■ **WHAT IS NEEDED**
Check each line of the material below for "into", then copy the ones that contain it.

■ **TASK INPUT**

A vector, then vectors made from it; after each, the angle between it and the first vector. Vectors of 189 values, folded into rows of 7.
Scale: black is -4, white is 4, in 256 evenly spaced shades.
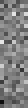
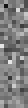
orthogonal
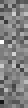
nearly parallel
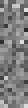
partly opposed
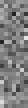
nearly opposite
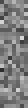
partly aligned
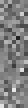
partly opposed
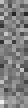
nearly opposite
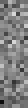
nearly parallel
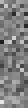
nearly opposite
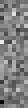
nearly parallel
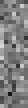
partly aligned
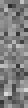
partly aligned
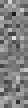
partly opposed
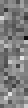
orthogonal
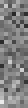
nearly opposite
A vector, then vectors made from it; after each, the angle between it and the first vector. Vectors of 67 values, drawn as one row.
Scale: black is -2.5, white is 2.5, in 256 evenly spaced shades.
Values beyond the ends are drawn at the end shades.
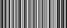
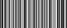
--
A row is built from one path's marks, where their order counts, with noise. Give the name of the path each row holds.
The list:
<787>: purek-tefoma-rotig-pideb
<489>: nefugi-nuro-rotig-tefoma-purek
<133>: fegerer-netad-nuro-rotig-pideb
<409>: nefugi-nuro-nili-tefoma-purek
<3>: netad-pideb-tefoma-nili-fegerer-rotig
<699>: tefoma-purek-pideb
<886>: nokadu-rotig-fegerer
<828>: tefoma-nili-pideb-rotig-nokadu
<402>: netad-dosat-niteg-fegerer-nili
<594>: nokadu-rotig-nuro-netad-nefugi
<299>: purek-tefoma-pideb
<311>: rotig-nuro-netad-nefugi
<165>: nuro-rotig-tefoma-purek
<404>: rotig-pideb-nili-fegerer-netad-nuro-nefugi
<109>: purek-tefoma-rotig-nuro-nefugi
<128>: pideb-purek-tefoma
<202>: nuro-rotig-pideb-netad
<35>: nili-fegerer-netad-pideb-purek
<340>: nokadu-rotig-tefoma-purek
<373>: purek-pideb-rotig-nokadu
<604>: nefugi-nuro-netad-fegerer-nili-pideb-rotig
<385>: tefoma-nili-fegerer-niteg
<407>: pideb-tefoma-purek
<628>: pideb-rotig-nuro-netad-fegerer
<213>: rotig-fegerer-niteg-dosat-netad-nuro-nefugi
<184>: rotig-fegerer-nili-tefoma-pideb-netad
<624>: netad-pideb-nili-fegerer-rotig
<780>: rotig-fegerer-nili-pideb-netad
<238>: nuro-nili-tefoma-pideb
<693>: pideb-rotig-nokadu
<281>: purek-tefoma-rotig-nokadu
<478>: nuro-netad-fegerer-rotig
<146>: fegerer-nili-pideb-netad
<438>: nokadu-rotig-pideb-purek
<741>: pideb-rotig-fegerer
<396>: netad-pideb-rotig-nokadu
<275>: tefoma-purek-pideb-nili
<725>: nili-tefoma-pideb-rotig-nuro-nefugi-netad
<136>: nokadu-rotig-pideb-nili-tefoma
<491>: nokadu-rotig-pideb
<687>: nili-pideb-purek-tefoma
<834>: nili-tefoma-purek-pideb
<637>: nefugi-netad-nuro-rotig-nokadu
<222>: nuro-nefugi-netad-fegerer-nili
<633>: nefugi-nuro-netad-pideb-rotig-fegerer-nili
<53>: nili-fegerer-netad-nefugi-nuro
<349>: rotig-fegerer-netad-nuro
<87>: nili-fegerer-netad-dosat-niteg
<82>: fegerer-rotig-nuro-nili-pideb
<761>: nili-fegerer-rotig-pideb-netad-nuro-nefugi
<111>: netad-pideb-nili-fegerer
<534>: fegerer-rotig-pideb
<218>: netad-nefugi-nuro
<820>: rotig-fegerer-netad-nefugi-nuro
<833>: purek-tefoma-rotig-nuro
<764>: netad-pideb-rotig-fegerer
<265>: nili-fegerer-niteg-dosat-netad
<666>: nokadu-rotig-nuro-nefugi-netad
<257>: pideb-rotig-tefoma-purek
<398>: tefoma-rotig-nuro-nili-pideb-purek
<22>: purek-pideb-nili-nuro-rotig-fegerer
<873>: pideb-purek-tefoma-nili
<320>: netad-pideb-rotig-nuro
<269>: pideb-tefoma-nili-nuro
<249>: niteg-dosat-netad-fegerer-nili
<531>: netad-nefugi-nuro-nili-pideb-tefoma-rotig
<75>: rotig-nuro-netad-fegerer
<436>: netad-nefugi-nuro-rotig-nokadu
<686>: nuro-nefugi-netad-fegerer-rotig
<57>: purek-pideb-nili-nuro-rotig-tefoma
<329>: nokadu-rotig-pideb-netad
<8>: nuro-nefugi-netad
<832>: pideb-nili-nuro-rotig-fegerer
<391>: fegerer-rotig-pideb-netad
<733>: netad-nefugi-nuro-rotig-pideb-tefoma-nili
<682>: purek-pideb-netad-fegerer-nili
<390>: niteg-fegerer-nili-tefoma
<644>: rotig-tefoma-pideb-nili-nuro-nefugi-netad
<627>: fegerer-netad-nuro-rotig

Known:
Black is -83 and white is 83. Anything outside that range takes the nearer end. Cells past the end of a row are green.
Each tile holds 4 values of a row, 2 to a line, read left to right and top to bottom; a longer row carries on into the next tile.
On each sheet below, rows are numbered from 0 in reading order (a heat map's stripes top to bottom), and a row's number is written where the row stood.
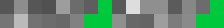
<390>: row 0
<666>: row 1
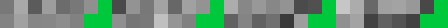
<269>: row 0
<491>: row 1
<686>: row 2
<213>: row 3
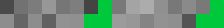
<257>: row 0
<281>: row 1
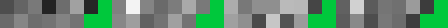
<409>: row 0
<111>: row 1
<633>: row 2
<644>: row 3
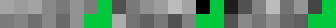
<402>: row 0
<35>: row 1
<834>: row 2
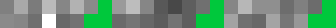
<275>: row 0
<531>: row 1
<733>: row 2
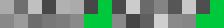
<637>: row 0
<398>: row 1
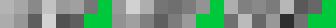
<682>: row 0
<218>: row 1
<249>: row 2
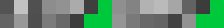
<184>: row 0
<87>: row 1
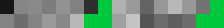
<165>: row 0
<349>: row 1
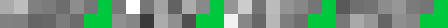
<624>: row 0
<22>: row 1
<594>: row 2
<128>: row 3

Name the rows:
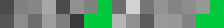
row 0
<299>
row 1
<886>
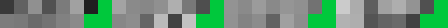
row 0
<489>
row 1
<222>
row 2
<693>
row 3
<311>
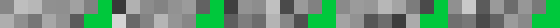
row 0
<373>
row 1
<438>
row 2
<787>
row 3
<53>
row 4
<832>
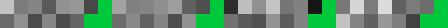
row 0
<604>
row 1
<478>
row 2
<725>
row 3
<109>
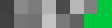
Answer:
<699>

■ **FINAL ANSWER**
A vector, then vectors made from it; after each, the angle between it and the first vector. Vectors of 189 values, folded into rows of 7.
Each tile holds 4 values of a row, 2 to a line, read left to right and top to bottom; a longer row carries on into the next tile.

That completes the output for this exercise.